What is needed is an exact copy of every record below.

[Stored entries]
________

Below are the code and all the weights of a small trained network. Each question names an input and a class and asks about switching units off, where a switched-off unit gives its printed mean instead of its output.

import numpy as np


def w(rows, s, z=0):
    codes = np.array(rows[::2]) - 128.0
    scale = np.full(codes.shape[1], s)
    scale[-1] = z or s
    return codes * scale


def norm(h):
    return h / np.sqrt((h * h).mean(-1, keepdims=True) + 1e-5)


def f(y):
    return np.maximum(y, 0)


def log_softmax(a):
    a = a - a.max(-1, keepdims=True)
    return a - np.log(np.exp(a).sum(-1, keepdims=True))


def net(x, mask):
    res = np.array(x, float).reshape(1, 3) / 4 @ E
    u = 0
    for l in range(2):
        y = f(norm(res) @ A[l][:, :-1].T + A[l][:, -1])
        res = res + np.where(mask[u : u + 3], y, B[l][:, -1]) @ B[l][:, :-1]
        u += 3
    return log_softmax(norm(res)[-1] @ U[:, :-1].T + U[:, -1])


A, B = {}, {}
E = w([
[177,158,172,142,2],'x0',
[66,218,81,164,109],'x1',
[146,91,103,208,76],'x2',
],0.0073)
A[0] = w([
[242,117,179,58,193,115],'0.n0',
[127,135,244,104,149,2],'0.n1',
[145,155,126,65,192,35],'0.n2',
],0.011,0.0025)
B[0] = w([
[67,74,227,63,76,253],'0.n0',
[118,73,122,119,221,175],'0.n1',
[194,196,2,141,87,188],'0.n2',
],0.0091,0.0072)
A[1] = w([
[246,65,126,133,41,139],'1.n0',
[88,198,110,92,124,87],'1.n1',
[105,203,143,84,216,3],'1.n2',
],0.012,0.0051)
B[1] = w([
[152,182,130,127,168,253],'1.n0',
[109,74,105,144,57,201],'1.n1',
[254,105,78,71,117,165],'1.n2',
],0.02,0.0058)
U = w([
[37,88,68,186,222,131],'0',
[204,254,157,180,138,146],'1',
[13,136,131,188,16,119],'2',
[57,157,157,116,131,3],'3',
[202,90,25,73,76,131],'4',
[139,66,235,25,181,160],'5',
],0.02,0.013)

Each question gives the input, the list of numbers given to net, and the class t.
The units are the neurons (one row each of A and B). Each row of codes is followed by its name. A weight is (code - 128) times the scale printed after its matrix; where a second scale follows, it is the last column's (A, B and U).
mask holds one flag per neuron, layer by layer. A switched-off neuron (its flag False) gives its mean, the last column of its row in B, instead of its output. The means were averaged over made-up inputs and are rounded, as every weight is.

________

*Written solution:*
Below are the code and all the weights of a small trained network. Each question names an input and a class and asks about switching units off, where a switched-off unit gives its printed mean instead of its output.

import numpy as np


def w(rows, s, z=0):
    codes = np.array(rows[::2]) - 128.0
    scale = np.full(codes.shape[1], s)
    scale[-1] = z or s
    return codes * scale


def norm(h):
    return h / np.sqrt((h * h).mean(-1, keepdims=True) + 1e-5)


def f(y):
    return np.maximum(y, 0)


def log_softmax(a):
    a = a - a.max(-1, keepdims=True)
    return a - np.log(np.exp(a).sum(-1, keepdims=True))


def net(x, mask):
    res = np.array(x, float).reshape(1, 3) / 4 @ E
    u = 0
    for l in range(2):
        y = f(norm(res) @ A[l][:, :-1].T + A[l][:, -1])
        res = res + np.where(mask[u : u + 3], y, B[l][:, -1]) @ B[l][:, :-1]
        u += 3
    return log_softmax(norm(res)[-1] @ U[:, :-1].T + U[:, -1])


A, B = {}, {}
E = w([
[177,158,172,142,2],'x0',
[66,218,81,164,109],'x1',
[146,91,103,208,76],'x2',
],0.0073)
A[0] = w([
[242,117,179,58,193,115],'0.n0',
[127,135,244,104,149,2],'0.n1',
[145,155,126,65,192,35],'0.n2',
],0.011,0.0025)
B[0] = w([
[67,74,227,63,76,253],'0.n0',
[118,73,122,119,221,175],'0.n1',
[194,196,2,141,87,188],'0.n2',
],0.0091,0.0072)
A[1] = w([
[246,65,126,133,41,139],'1.n0',
[88,198,110,92,124,87],'1.n1',
[105,203,143,84,216,3],'1.n2',
],0.012,0.0051)
B[1] = w([
[152,182,130,127,168,253],'1.n0',
[109,74,105,144,57,201],'1.n1',
[254,105,78,71,117,165],'1.n2',
],0.02,0.0058)
U = w([
[37,88,68,186,222,131],'0',
[204,254,157,180,138,146],'1',
[13,136,131,188,16,119],'2',
[57,157,157,116,131,3],'3',
[202,90,25,73,76,131],'4',
[139,66,235,25,181,160],'5',
],0.02,0.013)

Each question gives the input, the list of numbers given to net, and the class t.
The units are the neurons (one row each of A and B). Each row of codes is followed by its name. A weight is (code - 128) times the scale printed after its matrix; where a second scale follows, it is the last column's (A, B and U).
mask holds one flag per neuron, layer by layer. A switched-off neuron (its flag False) gives its mean, the last column of its row in B, instead of its output. The means were averaged over made-up inputs and are rounded, as every weight is.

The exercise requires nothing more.